[Records drawn from a dataset]

··········

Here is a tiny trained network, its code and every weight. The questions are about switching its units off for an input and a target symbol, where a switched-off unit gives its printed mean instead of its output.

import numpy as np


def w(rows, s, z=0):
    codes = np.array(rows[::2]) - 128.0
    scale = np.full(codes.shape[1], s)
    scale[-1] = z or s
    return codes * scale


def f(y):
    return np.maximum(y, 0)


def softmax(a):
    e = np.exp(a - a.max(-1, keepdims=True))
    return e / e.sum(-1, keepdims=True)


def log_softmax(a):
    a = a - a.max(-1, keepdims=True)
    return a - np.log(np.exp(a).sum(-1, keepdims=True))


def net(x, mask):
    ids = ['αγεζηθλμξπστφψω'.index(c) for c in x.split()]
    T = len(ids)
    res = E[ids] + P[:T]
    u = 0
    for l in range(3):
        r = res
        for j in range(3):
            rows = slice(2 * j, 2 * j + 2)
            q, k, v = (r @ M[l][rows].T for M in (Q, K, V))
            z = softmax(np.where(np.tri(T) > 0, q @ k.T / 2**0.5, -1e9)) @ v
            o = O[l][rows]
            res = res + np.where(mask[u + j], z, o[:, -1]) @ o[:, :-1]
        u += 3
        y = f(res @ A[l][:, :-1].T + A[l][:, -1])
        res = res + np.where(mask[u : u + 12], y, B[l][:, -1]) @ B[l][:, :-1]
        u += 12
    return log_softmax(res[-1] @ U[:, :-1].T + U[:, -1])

··········

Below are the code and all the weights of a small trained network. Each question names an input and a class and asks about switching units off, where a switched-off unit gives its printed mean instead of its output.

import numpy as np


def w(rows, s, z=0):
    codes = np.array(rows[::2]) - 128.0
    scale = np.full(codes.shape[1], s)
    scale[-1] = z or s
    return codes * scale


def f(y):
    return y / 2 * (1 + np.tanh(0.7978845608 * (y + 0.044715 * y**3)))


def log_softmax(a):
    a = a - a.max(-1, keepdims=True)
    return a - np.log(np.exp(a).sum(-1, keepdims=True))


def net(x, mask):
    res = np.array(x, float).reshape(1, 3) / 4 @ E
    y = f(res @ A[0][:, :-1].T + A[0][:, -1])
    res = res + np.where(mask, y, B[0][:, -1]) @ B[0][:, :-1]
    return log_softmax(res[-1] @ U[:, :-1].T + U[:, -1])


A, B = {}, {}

··········

→ YOUR INSTRUCTIONS
In the data above, count the lines where the word "output" appears; reply with the number only.

→ SOLUTION FOR THIS TASK
2